Data to examine START

128 stands for zero in the data rows.
Here are some numbered points:
[ 91 112 133 142 149 155 157 142 104  89 116 136 113  89 120 166] 0
[131 147 124  85  84 120 156 153 142 150 135 109 118 146 134 100] 1
[107 147 138 108 131 190 190 112  66  98 133 132 139 149 138 124] 2
[155 115 100 127 146 122  95 117 130 119 125 133 133 120 131 158] 3
[114 117 128 153 147 130 152 160 125  86 112 143 114  87 134 220] 4
[ 95 124 130 115 126 156 180 154 111 101 114 121 104  99 136 180] 5
[153 133 134 125 116 126 129 129 139 132 116 117 113 113 127 151] 6
[ 97 102 120 132 151 157 134 123 125 135 149 137 130 135 121 114] 7
[ 95 115 120  98 116 144 144 135 123 126 131 119 112 126 139 130] 8
[132 131 124  99 108 148 166 160 137 124 124 131 120 109 137 158] 9
[193 129  85 123 151 108  79 102 118 121 125 146 159 135 118 127] 10
[190 119 110 164 178 102  40  78 118  93  98 147 156 127 131 175] 11
[ 82 143 149 101 108 171 189 118  87 131 146 121 128 168 147  77] 12
[ 73 103 134 142 147 156 147 127 121 120 129 133 118 103 110 139] 13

Data to examine END

* _Problem to solve_: What is needed is a word-for-word restatement of all the data.

* _Answer for the task_:
128 stands for zero in the data rows.
Here are some numbered points:
[ 91 112 133 142 149 155 157 142 104  89 116 136 113  89 120 166] 0
[131 147 124  85  84 120 156 153 142 150 135 109 118 146 134 100] 1
[107 147 138 108 131 190 190 112  66  98 133 132 139 149 138 124] 2
[155 115 100 127 146 122  95 117 130 119 125 133 133 120 131 158] 3
[114 117 128 153 147 130 152 160 125  86 112 143 114  87 134 220] 4
[ 95 124 130 115 126 156 180 154 111 101 114 121 104  99 136 180] 5
[153 133 134 125 116 126 129 129 139 132 116 117 113 113 127 151] 6
[ 97 102 120 132 151 157 134 123 125 135 149 137 130 135 121 114] 7
[ 95 115 120  98 116 144 144 135 123 126 131 119 112 126 139 130] 8
[132 131 124  99 108 148 166 160 137 124 124 131 120 109 137 158] 9
[193 129  85 123 151 108  79 102 118 121 125 146 159 135 118 127] 10
[190 119 110 164 178 102  40  78 118  93  98 147 156 127 131 175] 11
[ 82 143 149 101 108 171 189 118  87 131 146 121 128 168 147  77] 12
[ 73 103 134 142 147 156 147 127 121 120 129 133 118 103 110 139] 13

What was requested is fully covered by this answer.